> Source material:
▬▬▬
In the data rows, the value 128 means zero.
Here is a table of points, one per row:
[169  93 156 145 176 160 124  94 208 116 194 129 142 168  49 155 151 174
 175  92 148 136 121  93 166 117 140 101 184 141  61 188 116  30  84 135
 130  67 153  88  98 139 153 133 151 125 244 215]
[ 64  67 215  68 130 142 129 134 100 132  96 162 108 164 185  97 109 128
 109 136 187  86 169  97 102 156 165 112  51 120 169 163 100 150 139 128
  94 129 173 102 149 181 119  57  92 204 125 152]
[149 109 115 129 126 118 153 136  83 122  81  98 130 116 112  72 118  89
 135 133 140 108 226 152 182 200 133  78 129 150 116 116  81  95 100 198
  96 166 118 181 111 131 174  75 120  95  71 149]
[104  97 145 139 149 180 242  72 128 161 157  93  73  51  92 163 129 113
 149 107 123  89 107 123 140 113 171 128 152 160 214 134 199 184  93  97
 125  90 148 139 152  78 156 167 160 175  80 149]
[143 216 102  98 104 114 117 223 105 205 158 191 103 126 102 102 160 188
 195 110 147 125 128 114 116 225 156 179  89 180 160 165 109 142 124 115
  85  96 127 121 109  91  73 187 146 138 101  73]
[166 151  82 118  80 178  94  54 105  92  45 163 194 148  73 197  95 177
 133  68  97 152  68 112 187 134 128 154  89 174 112 133 134 126 187  51
 164  93  82 167 148 147 116  72  50 144 113 152]
[ 96 111 130  61 117 127  59  93 127  96 119 106  96 162 109  99 161  80
 138 116  83 135 140 101 191  97   0 150  95 121 158 121  69 137 189 120
 149  98 214 112 149 124 127 196 116 111 130 170]
[181 117 201 146  40 132 165 122 129 129 135  97  99 106 141  52 201 127
 123 101  69  68 150 177 140 143 172 107 116 101 161 176 119  97 126 164
 171  42  88 141 127 180 127  96  91 126 158  86]
[ 99  26  83 156  86 166 120 255 177 128  80 132 137 102  80 150  79 136
 127 135 173  67 131  56 122 123 103 138 115  79 152 119  68  82 133 197
 192  75 123 151 108  93 130 111  76  89  94  74]
[135 180 131 182 188 119  53 148  79 128 138  55 115 185 170 144  73 204
  87 193 134 125 148 154 119  93 116 191 118 141  92 154 127 165 200 163
 164  50 147 130 144 148  96 117 121 180 162 101]
[ 44 114 131 126 120 164 132 118 131 141 112  71 138 171 102 174 133  89
 121  84 123 185 150 201 125 149 104 153 161 121 164  12 161 158  91 137
  74  74 192 169 191 140  30  66 104  65 190 178]
[ 52 136  97  92  58  47 145 121 142  81 127 121  64 155 147 122  83 180
  67 110 101 123 178  85 108 152 101  50 116  83 170 112 122 163 130 150
  75 157 183 146 104  96 117  52 115  99 129 197]
[109 153 101 137 239 152 139 157  75  86 156 137 133 105 124 132 109 101
 136  89 115  90  98 147 120 123 211 219  78 138 134 136  56  69 191 166
 168 204 129 182 160 122 135 107 131  79 141 193]
[ 50 167  65 188 109 128 114  83 143  94 155  92 101 106 107 135 113  86
 106 145 138 166 112 210 132 137 115 112  33 172 128 170 185  51 108 161
 119 174 111  54 150 119 166 125  91 128  18 122]
[ 85 139 115 145  98 117 158  38  60 152  89 153 159 174 129 197 100 134
 100 204  79 199  89 140  62 135 148 167 144 121 170 106  68  99 118 137
 215 158 153  82 118  83 120 167 161 168 150  95]
[155 181  85 162  96 135 131  99 169 154 125  89 191 131 148 158 158 138
 163 191  71  96 158  66 162 167  83  66 112  94 124 121 133 196 160 158
 130 139 167  82  75 170 158 138  91  74 140 191]
[170 109  76 126 119  92  92 108 157 120 107 149 149 154 170 150  46  90
 174 165 108 129 168 171  76 115 152 176 182 146 147 178 238 142  59  75
 126  57 110 168  86 133 186 155 194 106 174 187]
[155 134  90 112 105 152  77 112 153 176 183  42 110 126  25 148 101 136
 155  52  99  78 132 131 107  64 131 128 158 118 115 136 141 129 119 106
 134 153  67 137 101 122 107 148 163 209 209  64]
[152 133 145 142 118 144  82 137  92 215  90 140  74  74 111 171 122 129
  60 121  92 214 123  81 145 102 113 137 183 187 148 142 134 103 151 140
 154 161 202 139 178 202  78 148 138  87 133 147]
[126 153 147 145 217  36 117  62 178 114  91  89 171 100 154 115 147 103
 178 147 177 156 117  70 115 155  98 179 193 182 136 147 119 136 155 170
 113 159  79 125 167  90  97 104  89 111 100 100]
[146 108  89 119 104 193 172 120 123 120 231 233 133  86 179 150 108  91
 207  32 116 127 120 150  75 127  97 123 171 107 142 152 124 148 144 177
 122 109 114  73  84 156  94 145  85 133 163 131]
[141 163 232  97 129 140 108 124 150  92 157 142 139 123 144 183 127 102
 130 151 136 131  88 155 135 170 161 209 182 114 177 124 129 123 148 114
 140 176 120 177 121  62 121 160 120 155 225  56]
[111  82 173  69  25 170  20 139 201 141 142 107 140 133 144 160 217 136
 155  84 208 139 165  89 100 109 140 155 102 112  89  82 107 171 115 111
  97 155 136 146 160 130  83 108 140 166 112 221]
[177 152  98 155 102 135 142 121 102  14 179 165 145 167  61  51 186 140
 110 103 166  83  75  62 107 117 151 144 154  88 122 128 184 100 106 137
 115  63 169 136 151 129  84 114 231 128 111 137]
[ 80  87 223  93 107 100 115 169 145  80 219 130 222 143 120  62  90 131
 131 100  85 151 124 154  80 145  92 182 130 105 118 134 138 133 155  93
 128 142  94 180 111 144  86 108 170 140  59  88]
[193  79 137 106  81 108 218 163 183 141 216 140 128 213 195 138  97 100
  70 114 169 140  79 158 147 116 167  92  47  95 157 132 174 110  82 127
 104 144 220 135 127 160 125 138  81  97  82  75]
[186 166 131  61 171 148 222 172 205 108  64  84 123 152  84 126 110  62
  78 146 156 140 104 194 141  58 203 185 156 167  89 163  71 170 154 115
  65 111  93  72  64 138  80 128 142 157 142  84]
[133  72 111 119 103  55  60 103  53 122 110  96  30 131 135  74 157 195
 177  77 138 172  83 112 177 106 116 150 165 111 125 147 109 116 115 144
 182  55 191 140  29  77 128 105 106  91 129 142]
[108 126 171  29 137 187 100 161  58 127 145 112 160  63  81  85 127 158
  98 192 166 125  50 111 129 178  74  97 175 110 127 194 101 150  72 146
  82  90  87  92 151 182 204  99 101  95 103 104]
[152  92 147 159 126  34 142 200 107 174  92 154 138 107 103 127 173 106
 150 115 137  58  29 159 140 106  97 158  88  93 109  13 109 176 121 153
 119 156 123 125 112 164 165 156  87 130 153 142]
[101  35   1  97 141 144 147  81 135 170  98 141 153 119 155  42 128 134
 116 144 130 118 198 150  90 147  99 103 126 132  89 127 167 142 148 146
 101 141 187 143 167 125 156 193 134 209  96 139]
[ 71 122 167 145  45 156 103 161 128 152 134 106 112 195 148  57 123 151
 213 114 121 169 114  90 136   0 161  12 112 147 145  73 143 132  83 181
 100 136 106 126 127 145 162 135 129 117 125 135]
[136 217 124 131 167  82 128 102 140 197 100 200 156  90 133 116  57 104
  75  89 108 151 118 100 126  73 102 200 116  83 205  94 108  81 111 141
 125 154 138 127 144 131 157  32  95 175  94 179]
[163 117 125 141 163 126 210 164 146 184 104  60 155 207 140 139 114 103
 145 189 146 127  72 122  92 172  65  79 123 236 147  83 163 154 171 170
 113 180  74 154 131  78 151  88 117 203 102 120]
[ 87 127  90 173 163 142 192 161  94 104 111  78  94 138 188 107 142 189
 113 161  44 126 117  51 163  77 150 155 172 136 150 130 114 119  94  63
  77 142 108 104 110 168 120 164 116 135  95 115]
[158 100 111 155 183 141 105 123  89 137 221  88 110 153  53 133 206  73
  42 134 175 170 208  58  56 186 122 133 124 101 108 147 129  78 138  26
 140 120  57 129  93 206 148 118 148 112 146 131]
[116 140 104 141 156  93  91 109 157 162  87 137 184 112  89 100 188 133
 103  80 146  99 108 187  23  76 190  41 148 110 207 160  98 171 145 101
 206 221 158 141 143 125 119 151 127  62 125 157]
[171 153 106 101 106 147 155 132 166 112 117  47 106  32 194  41 143 145
 127 141 139 189  81 114 169 130 172 194 144 127  70 149 155 117  87 108
 230  94 133  94 122 129 105 147 147 142 164 113]
[102 126 139 100 214 139  89  80  94 101 140 116 171 162 161 150 133 167
  94 166  74 107 148  83 153 128 151 105 112 132 146  83 109 119  41 165
 152  61 151 100  86 123  94 141 130 141  40  48]
[146 120 122 141 153 158  94 162  72 163  91 126 137  75 136 134 194  77
 180 132  80 147 128  89 128 138 112  72 111 100  52 255 149 129 136 126
  76  96 139 153  66  91 123  68 177 101 116  76]
[217 175 177 141 184 183 104 173 136 137 101 122 121 163 155  73  91 138
 128 177 121  87 108 156  58 143 134 101  95 170 167 116 155  93 187  90
  87 119  72  77  98  37 117 192  68  79 138 122]
[ 78 151 176 213 137  82 119  61 178 202  86 129 110 147  47 146  83 154
 121 246 130 141 115 127 179 148 179 190 109 107 141  90  71 154 189 123
  80  83  93 155 162  91 142 169 114 153  90 129]
[159 145  84  86 138 151  95  70 124 100  94 153 167 120 122 174 188 163
 109 152  43 197 163 117 130 122 105 164 152 105  60 131 185  20 162  88
  64 102  99 119 186  53 162 132  71 112 189  38]
[144  85 146  65  93  83 146 134 114 108 167 155  78 115 135 148 123 130
 138 187 106  92 118 183 115 140 174 118 171  45 122 115 179 125 138 174
 134 201 144  96 126 154  58 147 125 176  50 251]
[ 79 137 161 123 135 155 149 135 145 115 169 113 166  81 104 144 116 167
 114 106 104 147 149  85 137 133 180 184  86  60 107 165 224 150 151 169
  86 161 137 143 103 158 169 145 181 120 251 115]
[ 69 183 178 156 170  84 177 219 109 110 132 135 208 103 147 132 184  93
 125 133 115 155 114 193 167 154 117 119 135 114 100 196 129 118 100  88
 180  81  71 129 171  95 121 150 132 208 185 176]
[184  82 173 207  63  95 128 136  63 109 109 144 164 116  81 124  98 135
 218 113 132  95 218 108  88 145  89 137 174 159  39 148  75 149 108  82
 126 196 255  19 155 133 144  22 128  97 113 122]
[ 77 114 148 126 101 139 122 102 163 159 105 126  91 203 189 155 122 122
  56  95 112  71 168  74 152 136 174 140 137 223 100  77 182 149 111 177
 143 163  68  88 115 101 172 182  83 120  69 157]
[114 174 134 129 157 142 216  85 129  56 115 221  71 106  77 107 117 111
 145 142 172 176 159 137  75  84 103  60  96 139  39  94 184 178  95 133
 169 163 119 197 101 132 114 164  66 115 133 103]
These points spread out most along one direction. Take the direction at right angles to it along which they spread out most. Go by this last direction. For each point below, how far along it does it lie, from 0 to 99? The average is 50, and the first point in the table lies past the average. One standard deviation of the points above along it is 16.
[123 127 167 119 105 126 104 140 104 143 123 197 129 116  79 116 117  20
  92 179 122 102 154 113 174 130 118 108 142 163 120 140 157 110 126 105
 170  85  81  79 142  91  79 143 197 138 207 124] 54
[117  88 132 144 123 151 144 144  61 146  39  78 174 124 140 121 106 174
 164 128 240  57 104 142 162 162  60  98  36 119 165 116 143  77 111 106
 142 182 103  94  81 146  86 138 162  95 158 127] 49
[158  59 125 156 155 154 130 141 114 181 171 187 137 205 139  89 155 149
 112 136 153 150 156 171 227 112 103 166 127  52 151 183 106 213 115 129
 158 157  62 125 169 112  82  79 131 121 119  97] 52
[153 113 113 185 131 125 144  88 191 125 147 154  78  61 173 158 105 171
  76  89 110  72  77 184  50 124  64 119  88 135  48  83  46 139 105 142
 109 137  88 165 159 122  95 139 202  34 144 146] 50
[ 99 131  98 114 148 175  77 160 192 119 112 138  65 147 123 155 170 122
 127 137 131  83 125 187 108 125  88 123 113 193 168  60 137 189 120 159
 116 150 119 101 131 161 219  90 129 127 161  62] 40
[136 166 110  93 157  96 125 130 178  81 104 192  78 182 115 180 137 124
 182 114 104 119 109 137  85 171 153 136 111 126 148 130 137  68 101 114
 141 145 100 161 161 255  88 128 177 163 140  75] 51
[ 95 144  64  39 133  81 141  99 129 193 197 110 120 120 168 146  85  94
 172 156 135 116 148 128 127 100 181  81 130 138  82  63 131 155 141  91
 142 122 123 125 230 133 160 136 131  48 131 143] 44
[126 194 106 176 105 183 112 138 119 104 132 107  70 145 211  80  70  46
 130  75 130 104  77  94 151 209 125  70 165  32  78 161 132 149  80  83
 140 119 201 148 105 123 157 186 129 180  89 111] 60
[153 116 129 164 103 136 126 173 140  93 201 176 119  68 178  90 125 121
 152 219 138  82 124 144 177  92 155  84  62 181 199  92  80 135  62  76
 130 146 123 197  81 135 107  74  93 196 114 131] 45
[172  93 118 157 183  90  71 149 118  46 110 125 126  70 133 149 115 156
  93  84  67 255 130 118 169 190 180  59 141 129 158 108  79 144 155 126
 116 101 109  77 183  76 168 131 182 142 139 126] 50
[ 81 195 130 132 166 157 161 105 176 159 137 177 138 106 171 180 129 176
 107 116 189 135 144 214 152 110 128  96 242 105  79  29 169  61 247  78
 144 153 144 131  83 108 171 108 165 126  86 116] 38
[170 176 156 120 122 123 160 103 105 126  92 109 144 115 132 165 166 149
 102 107 138 172 187 125 124  84  43 143 123 177 123 155  94 125 129 157
 132 142 128 173 140 104 228 165 189  98  83 150] 46
[150 116  95 144  78  27 126 116  61  80  98 116 160  94 142 193 124 122
 128  83 199 100 166 126 145  74 122 123 147 130 139 174  82 141 178 135
  76 139 127 173 130 159 128 198  95  88 105 127] 52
▬▬▬
> Your instructions:
When you reach the line with "128 142 157" in the records above, start writing out lines exactly, and stop once the line with "107 142 189" has been written; include nothing else.

> Answer below:
  65 111  93  72  64 138  80 128 142 157 142  84]
[133  72 111 119 103  55  60 103  53 122 110  96  30 131 135  74 157 195
 177  77 138 172  83 112 177 106 116 150 165 111 125 147 109 116 115 144
 182  55 191 140  29  77 128 105 106  91 129 142]
[108 126 171  29 137 187 100 161  58 127 145 112 160  63  81  85 127 158
  98 192 166 125  50 111 129 178  74  97 175 110 127 194 101 150  72 146
  82  90  87  92 151 182 204  99 101  95 103 104]
[152  92 147 159 126  34 142 200 107 174  92 154 138 107 103 127 173 106
 150 115 137  58  29 159 140 106  97 158  88  93 109  13 109 176 121 153
 119 156 123 125 112 164 165 156  87 130 153 142]
[101  35   1  97 141 144 147  81 135 170  98 141 153 119 155  42 128 134
 116 144 130 118 198 150  90 147  99 103 126 132  89 127 167 142 148 146
 101 141 187 143 167 125 156 193 134 209  96 139]
[ 71 122 167 145  45 156 103 161 128 152 134 106 112 195 148  57 123 151
 213 114 121 169 114  90 136   0 161  12 112 147 145  73 143 132  83 181
 100 136 106 126 127 145 162 135 129 117 125 135]
[136 217 124 131 167  82 128 102 140 197 100 200 156  90 133 116  57 104
  75  89 108 151 118 100 126  73 102 200 116  83 205  94 108  81 111 141
 125 154 138 127 144 131 157  32  95 175  94 179]
[163 117 125 141 163 126 210 164 146 184 104  60 155 207 140 139 114 103
 145 189 146 127  72 122  92 172  65  79 123 236 147  83 163 154 171 170
 113 180  74 154 131  78 151  88 117 203 102 120]
[ 87 127  90 173 163 142 192 161  94 104 111  78  94 138 188 107 142 189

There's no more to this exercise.